TASK BRIEF: Give again, word for word, each line below starting at the one that contains "-0.91 -1.62 -1.06" and ending at the one that contains "0.13 -0.12 -1.02".

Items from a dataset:
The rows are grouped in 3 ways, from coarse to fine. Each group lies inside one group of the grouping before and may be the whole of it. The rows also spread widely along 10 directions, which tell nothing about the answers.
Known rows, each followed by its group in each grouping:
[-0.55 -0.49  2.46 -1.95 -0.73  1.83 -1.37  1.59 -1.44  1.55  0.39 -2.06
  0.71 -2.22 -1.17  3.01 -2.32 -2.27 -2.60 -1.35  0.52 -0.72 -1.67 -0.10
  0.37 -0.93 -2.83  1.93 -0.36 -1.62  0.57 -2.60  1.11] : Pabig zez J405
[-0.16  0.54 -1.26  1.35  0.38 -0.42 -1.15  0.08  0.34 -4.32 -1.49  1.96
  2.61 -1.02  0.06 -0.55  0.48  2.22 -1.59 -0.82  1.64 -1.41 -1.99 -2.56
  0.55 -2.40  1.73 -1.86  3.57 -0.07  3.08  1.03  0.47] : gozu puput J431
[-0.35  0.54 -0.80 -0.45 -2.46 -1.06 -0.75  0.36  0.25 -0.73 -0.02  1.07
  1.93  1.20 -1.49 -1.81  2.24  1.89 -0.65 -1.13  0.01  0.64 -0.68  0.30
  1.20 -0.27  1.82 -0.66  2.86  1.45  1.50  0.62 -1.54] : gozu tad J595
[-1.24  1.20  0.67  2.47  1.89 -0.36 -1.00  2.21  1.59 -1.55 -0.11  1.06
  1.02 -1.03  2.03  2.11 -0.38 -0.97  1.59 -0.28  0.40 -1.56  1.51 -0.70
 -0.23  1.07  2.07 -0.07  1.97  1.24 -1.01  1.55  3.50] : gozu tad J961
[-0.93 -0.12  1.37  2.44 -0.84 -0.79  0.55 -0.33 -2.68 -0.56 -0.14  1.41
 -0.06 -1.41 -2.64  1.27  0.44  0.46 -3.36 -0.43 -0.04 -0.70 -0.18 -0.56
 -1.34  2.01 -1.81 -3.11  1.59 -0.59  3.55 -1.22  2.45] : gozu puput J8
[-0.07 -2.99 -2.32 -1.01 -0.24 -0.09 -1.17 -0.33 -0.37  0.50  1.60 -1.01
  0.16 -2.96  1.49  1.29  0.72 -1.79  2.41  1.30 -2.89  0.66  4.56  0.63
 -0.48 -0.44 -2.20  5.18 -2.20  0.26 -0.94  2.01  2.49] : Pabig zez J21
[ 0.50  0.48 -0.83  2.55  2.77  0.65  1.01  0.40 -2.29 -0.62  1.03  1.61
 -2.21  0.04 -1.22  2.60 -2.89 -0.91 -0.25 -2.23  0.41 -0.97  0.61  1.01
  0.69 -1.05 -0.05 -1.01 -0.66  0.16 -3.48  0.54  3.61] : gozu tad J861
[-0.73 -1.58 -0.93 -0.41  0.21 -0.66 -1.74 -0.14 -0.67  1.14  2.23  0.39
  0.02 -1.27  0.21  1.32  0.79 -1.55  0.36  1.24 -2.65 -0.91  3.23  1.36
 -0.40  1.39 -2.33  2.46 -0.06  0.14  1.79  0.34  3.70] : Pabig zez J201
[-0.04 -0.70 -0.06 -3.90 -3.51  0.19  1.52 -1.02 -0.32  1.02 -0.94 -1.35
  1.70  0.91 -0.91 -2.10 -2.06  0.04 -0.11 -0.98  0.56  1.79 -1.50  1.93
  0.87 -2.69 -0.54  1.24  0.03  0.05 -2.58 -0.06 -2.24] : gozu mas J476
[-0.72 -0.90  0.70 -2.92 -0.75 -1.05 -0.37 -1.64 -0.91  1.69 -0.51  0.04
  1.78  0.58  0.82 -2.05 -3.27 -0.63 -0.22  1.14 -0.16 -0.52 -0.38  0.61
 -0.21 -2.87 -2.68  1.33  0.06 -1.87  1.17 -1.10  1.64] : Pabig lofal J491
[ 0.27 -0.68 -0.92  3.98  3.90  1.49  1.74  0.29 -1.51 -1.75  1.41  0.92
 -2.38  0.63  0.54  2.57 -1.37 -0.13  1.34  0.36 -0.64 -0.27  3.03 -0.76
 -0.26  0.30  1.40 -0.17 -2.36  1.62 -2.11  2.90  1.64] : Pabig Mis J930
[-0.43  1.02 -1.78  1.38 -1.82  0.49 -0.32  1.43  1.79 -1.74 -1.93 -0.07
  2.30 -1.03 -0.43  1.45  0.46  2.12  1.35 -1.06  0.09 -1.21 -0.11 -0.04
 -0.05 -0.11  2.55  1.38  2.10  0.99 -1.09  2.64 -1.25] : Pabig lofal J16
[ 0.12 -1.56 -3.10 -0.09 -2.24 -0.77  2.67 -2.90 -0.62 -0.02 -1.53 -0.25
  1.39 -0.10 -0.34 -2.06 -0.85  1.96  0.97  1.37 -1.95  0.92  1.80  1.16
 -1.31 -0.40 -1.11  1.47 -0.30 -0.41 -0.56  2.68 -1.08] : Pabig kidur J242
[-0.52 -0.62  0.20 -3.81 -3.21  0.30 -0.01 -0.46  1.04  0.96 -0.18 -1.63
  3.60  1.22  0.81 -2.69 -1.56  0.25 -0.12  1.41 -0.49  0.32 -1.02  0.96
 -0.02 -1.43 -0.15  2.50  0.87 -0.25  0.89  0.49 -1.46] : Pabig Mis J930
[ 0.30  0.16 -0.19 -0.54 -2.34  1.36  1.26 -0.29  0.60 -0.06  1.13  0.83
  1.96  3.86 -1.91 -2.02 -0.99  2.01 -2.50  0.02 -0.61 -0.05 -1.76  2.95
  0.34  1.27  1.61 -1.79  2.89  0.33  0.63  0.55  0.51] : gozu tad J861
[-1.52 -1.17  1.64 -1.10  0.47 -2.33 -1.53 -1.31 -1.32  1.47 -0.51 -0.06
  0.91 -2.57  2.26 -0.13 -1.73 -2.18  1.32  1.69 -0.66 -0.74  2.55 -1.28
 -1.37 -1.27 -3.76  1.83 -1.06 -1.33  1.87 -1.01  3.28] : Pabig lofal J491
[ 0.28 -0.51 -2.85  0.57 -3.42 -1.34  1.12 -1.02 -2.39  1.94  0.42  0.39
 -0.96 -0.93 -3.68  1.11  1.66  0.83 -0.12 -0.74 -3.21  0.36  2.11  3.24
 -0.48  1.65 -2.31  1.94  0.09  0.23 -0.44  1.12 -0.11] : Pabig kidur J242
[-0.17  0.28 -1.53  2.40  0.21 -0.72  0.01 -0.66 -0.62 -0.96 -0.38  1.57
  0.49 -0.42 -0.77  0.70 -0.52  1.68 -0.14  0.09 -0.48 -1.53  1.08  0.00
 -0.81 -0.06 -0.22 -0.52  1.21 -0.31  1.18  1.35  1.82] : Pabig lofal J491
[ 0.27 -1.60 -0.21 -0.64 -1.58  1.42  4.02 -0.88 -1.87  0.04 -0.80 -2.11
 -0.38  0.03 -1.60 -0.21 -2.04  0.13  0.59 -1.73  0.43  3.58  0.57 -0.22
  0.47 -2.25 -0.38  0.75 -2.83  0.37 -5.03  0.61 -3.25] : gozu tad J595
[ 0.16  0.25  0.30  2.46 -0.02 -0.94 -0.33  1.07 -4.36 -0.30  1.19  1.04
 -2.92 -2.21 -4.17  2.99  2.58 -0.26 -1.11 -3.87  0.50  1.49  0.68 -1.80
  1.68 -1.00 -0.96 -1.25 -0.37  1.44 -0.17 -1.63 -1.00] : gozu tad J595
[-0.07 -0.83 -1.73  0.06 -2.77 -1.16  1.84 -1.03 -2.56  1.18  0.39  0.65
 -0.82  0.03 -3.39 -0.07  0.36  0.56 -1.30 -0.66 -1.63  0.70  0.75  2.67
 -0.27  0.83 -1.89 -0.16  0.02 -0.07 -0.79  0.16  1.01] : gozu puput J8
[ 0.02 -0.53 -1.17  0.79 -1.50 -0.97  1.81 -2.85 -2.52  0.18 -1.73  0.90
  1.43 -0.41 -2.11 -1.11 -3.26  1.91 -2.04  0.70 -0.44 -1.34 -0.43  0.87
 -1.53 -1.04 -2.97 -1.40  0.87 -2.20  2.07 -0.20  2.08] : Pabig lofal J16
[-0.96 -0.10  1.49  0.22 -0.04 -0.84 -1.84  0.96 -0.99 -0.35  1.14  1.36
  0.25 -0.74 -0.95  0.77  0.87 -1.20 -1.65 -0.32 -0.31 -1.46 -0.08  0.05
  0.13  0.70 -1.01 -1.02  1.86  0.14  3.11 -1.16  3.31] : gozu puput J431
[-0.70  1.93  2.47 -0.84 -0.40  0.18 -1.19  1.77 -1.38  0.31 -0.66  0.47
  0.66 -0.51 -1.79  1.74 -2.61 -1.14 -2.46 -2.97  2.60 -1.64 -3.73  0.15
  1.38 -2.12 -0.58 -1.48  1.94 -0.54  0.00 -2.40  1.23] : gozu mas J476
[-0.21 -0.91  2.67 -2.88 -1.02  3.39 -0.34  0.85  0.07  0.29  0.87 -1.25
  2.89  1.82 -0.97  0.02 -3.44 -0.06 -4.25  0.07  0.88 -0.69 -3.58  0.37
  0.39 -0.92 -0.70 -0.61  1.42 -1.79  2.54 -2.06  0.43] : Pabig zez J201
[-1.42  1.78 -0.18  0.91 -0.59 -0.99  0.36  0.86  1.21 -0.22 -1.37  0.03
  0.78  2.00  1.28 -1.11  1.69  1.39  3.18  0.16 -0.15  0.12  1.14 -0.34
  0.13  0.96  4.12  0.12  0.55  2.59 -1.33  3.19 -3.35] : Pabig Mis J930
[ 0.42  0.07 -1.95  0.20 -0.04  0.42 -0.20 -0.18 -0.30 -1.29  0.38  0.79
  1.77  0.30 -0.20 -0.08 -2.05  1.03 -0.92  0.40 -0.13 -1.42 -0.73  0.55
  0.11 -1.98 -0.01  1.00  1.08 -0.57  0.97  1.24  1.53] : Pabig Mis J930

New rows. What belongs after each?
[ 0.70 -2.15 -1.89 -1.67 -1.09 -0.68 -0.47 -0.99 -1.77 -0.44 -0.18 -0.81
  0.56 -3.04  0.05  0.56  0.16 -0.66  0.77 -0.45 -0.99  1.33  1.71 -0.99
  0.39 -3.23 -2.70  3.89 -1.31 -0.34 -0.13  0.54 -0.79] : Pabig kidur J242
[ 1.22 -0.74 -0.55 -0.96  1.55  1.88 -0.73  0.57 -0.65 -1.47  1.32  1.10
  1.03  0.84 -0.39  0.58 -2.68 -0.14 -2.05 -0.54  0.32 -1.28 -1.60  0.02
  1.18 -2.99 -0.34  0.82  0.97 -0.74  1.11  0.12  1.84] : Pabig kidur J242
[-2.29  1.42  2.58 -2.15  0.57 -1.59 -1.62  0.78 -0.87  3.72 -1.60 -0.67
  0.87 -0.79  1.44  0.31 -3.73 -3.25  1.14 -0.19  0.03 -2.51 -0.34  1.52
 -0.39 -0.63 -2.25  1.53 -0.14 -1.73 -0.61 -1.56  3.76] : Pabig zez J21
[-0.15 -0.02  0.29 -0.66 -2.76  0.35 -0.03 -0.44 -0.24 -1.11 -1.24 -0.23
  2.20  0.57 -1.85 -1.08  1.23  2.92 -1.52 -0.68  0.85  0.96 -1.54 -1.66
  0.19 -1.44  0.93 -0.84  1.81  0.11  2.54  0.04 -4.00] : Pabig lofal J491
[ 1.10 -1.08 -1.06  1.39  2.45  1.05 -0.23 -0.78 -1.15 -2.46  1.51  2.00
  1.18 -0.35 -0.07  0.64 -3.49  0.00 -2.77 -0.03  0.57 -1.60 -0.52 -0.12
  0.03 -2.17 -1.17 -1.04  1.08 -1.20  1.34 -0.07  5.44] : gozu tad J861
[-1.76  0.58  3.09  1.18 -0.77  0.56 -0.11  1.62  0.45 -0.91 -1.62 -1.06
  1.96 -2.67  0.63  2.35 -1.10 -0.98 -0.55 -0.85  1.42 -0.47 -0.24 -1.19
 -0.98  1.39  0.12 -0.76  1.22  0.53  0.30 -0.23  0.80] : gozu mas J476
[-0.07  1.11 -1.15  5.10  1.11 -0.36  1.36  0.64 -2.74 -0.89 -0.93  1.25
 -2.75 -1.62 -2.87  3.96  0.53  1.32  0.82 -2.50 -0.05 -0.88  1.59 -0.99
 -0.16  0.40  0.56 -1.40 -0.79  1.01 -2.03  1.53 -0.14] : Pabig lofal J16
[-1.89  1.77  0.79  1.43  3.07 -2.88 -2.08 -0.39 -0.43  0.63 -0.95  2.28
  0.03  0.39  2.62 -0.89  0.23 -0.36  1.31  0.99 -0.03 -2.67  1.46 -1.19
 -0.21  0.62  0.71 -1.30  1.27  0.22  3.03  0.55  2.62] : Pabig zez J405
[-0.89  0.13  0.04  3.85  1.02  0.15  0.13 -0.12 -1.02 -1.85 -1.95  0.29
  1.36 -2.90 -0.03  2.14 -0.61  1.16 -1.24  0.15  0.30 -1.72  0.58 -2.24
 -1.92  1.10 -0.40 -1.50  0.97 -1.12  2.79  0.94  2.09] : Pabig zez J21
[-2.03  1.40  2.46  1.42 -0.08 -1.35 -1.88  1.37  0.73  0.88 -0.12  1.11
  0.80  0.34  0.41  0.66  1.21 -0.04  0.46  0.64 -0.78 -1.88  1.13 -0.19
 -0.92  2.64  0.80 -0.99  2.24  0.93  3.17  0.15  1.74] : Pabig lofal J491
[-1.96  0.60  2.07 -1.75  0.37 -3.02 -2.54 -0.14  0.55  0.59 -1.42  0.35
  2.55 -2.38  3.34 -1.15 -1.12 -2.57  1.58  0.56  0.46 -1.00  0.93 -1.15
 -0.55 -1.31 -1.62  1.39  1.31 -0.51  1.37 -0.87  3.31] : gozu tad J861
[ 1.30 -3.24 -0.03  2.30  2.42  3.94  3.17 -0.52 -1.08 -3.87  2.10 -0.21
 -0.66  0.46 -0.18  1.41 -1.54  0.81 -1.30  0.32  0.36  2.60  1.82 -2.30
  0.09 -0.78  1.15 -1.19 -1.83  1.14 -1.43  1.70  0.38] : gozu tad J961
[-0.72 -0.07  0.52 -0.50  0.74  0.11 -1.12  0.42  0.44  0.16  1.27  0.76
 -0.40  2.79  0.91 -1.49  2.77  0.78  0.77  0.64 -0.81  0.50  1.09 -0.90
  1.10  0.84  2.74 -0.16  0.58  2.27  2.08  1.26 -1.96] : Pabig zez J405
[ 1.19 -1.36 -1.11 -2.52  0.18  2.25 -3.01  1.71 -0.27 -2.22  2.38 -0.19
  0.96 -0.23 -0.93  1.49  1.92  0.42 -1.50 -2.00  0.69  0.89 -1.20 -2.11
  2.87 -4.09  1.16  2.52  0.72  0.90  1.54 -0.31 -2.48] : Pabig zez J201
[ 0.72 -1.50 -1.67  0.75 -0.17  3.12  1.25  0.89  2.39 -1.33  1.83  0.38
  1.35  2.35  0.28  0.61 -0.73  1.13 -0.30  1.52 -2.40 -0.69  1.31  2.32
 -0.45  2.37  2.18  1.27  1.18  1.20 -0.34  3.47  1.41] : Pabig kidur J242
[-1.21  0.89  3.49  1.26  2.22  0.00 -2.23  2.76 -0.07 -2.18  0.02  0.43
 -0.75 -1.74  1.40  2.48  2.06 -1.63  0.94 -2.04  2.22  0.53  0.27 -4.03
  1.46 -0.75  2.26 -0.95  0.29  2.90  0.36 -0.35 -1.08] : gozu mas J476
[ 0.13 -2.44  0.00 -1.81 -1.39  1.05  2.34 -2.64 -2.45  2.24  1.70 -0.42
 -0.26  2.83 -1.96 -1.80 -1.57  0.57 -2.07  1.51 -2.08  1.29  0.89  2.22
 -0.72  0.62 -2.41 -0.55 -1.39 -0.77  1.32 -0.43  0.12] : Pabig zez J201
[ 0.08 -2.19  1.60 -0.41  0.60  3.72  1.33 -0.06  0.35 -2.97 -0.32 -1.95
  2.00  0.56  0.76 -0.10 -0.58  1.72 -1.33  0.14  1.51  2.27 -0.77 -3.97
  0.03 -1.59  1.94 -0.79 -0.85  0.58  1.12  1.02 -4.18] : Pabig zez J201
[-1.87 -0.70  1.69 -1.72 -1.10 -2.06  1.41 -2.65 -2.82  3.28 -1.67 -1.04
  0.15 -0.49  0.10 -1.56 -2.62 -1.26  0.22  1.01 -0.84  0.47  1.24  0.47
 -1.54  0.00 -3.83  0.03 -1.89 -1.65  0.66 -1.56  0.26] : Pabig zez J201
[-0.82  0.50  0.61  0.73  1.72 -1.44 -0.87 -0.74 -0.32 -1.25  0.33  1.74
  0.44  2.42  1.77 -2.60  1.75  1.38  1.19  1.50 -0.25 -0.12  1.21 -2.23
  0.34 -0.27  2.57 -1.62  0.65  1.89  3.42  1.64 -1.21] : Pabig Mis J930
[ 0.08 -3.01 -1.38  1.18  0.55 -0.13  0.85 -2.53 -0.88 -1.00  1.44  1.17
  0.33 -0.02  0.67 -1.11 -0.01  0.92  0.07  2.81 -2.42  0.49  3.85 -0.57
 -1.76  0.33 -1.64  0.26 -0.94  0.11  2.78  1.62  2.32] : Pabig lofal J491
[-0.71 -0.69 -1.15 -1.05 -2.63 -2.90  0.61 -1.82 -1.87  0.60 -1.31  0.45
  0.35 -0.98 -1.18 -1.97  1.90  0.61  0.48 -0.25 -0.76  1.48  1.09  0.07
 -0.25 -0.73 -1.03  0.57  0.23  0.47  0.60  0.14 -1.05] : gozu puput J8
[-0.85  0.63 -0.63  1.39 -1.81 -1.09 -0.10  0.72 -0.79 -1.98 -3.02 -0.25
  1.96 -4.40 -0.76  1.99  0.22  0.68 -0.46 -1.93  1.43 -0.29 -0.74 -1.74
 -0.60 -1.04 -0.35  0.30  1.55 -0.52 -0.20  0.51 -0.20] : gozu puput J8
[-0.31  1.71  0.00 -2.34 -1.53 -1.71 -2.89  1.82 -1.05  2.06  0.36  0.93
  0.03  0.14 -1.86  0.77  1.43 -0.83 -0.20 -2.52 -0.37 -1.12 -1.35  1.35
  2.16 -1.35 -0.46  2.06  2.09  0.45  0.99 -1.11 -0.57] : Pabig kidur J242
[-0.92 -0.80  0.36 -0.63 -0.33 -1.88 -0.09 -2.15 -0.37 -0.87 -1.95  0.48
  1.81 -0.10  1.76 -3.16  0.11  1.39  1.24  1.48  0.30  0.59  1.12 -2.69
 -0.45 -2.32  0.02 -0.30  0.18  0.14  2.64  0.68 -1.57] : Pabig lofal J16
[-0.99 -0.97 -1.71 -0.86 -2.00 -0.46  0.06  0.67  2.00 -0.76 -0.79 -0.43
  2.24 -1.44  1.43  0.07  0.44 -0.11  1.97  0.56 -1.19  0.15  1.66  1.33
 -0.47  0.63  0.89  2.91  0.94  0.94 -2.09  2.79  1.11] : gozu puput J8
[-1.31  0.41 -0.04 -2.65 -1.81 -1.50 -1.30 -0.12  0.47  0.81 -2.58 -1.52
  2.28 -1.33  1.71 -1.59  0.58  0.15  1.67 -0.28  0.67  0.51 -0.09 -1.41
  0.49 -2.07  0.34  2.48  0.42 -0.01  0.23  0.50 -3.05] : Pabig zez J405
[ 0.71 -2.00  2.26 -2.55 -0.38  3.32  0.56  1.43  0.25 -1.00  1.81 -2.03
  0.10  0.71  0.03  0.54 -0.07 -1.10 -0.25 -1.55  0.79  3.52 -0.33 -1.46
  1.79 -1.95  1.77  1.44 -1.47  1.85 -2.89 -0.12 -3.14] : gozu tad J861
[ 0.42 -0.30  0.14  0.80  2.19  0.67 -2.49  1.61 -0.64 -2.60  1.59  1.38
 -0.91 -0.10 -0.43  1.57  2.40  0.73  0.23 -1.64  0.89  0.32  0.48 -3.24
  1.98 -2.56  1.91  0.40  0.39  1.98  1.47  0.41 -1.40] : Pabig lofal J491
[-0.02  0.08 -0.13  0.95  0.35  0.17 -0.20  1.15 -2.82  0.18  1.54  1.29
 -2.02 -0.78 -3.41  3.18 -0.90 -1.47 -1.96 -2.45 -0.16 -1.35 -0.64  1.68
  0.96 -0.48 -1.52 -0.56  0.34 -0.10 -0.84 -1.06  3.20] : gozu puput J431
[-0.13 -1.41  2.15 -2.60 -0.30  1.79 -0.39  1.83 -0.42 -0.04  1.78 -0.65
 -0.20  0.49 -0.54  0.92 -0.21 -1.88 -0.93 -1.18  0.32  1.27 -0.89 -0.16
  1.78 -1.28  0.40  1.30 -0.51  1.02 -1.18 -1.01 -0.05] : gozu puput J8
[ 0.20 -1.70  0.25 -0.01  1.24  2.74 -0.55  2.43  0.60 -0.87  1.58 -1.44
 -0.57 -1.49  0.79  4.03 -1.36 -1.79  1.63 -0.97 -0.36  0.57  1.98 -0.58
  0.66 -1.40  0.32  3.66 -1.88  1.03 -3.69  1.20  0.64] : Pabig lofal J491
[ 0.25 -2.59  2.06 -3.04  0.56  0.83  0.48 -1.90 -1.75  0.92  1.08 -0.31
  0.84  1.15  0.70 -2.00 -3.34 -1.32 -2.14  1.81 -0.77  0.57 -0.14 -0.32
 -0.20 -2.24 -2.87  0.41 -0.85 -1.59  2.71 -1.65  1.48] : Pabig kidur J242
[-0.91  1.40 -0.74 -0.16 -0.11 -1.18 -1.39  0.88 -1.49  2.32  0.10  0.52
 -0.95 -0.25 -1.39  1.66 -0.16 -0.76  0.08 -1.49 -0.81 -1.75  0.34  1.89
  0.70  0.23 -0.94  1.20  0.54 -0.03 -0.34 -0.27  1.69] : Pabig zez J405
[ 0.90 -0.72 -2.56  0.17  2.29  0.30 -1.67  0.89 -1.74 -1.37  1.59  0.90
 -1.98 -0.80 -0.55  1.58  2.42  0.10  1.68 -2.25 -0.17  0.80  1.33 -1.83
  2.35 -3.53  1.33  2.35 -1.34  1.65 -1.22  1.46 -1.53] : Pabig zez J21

RESPONSE FOR THIS EXERCISE:
[-1.76  0.58  3.09  1.18 -0.77  0.56 -0.11  1.62  0.45 -0.91 -1.62 -1.06
  1.96 -2.67  0.63  2.35 -1.10 -0.98 -0.55 -0.85  1.42 -0.47 -0.24 -1.19
 -0.98  1.39  0.12 -0.76  1.22  0.53  0.30 -0.23  0.80] : gozu mas J476
[-0.07  1.11 -1.15  5.10  1.11 -0.36  1.36  0.64 -2.74 -0.89 -0.93  1.25
 -2.75 -1.62 -2.87  3.96  0.53  1.32  0.82 -2.50 -0.05 -0.88  1.59 -0.99
 -0.16  0.40  0.56 -1.40 -0.79  1.01 -2.03  1.53 -0.14] : Pabig lofal J16
[-1.89  1.77  0.79  1.43  3.07 -2.88 -2.08 -0.39 -0.43  0.63 -0.95  2.28
  0.03  0.39  2.62 -0.89  0.23 -0.36  1.31  0.99 -0.03 -2.67  1.46 -1.19
 -0.21  0.62  0.71 -1.30  1.27  0.22  3.03  0.55  2.62] : Pabig zez J405
[-0.89  0.13  0.04  3.85  1.02  0.15  0.13 -0.12 -1.02 -1.85 -1.95  0.29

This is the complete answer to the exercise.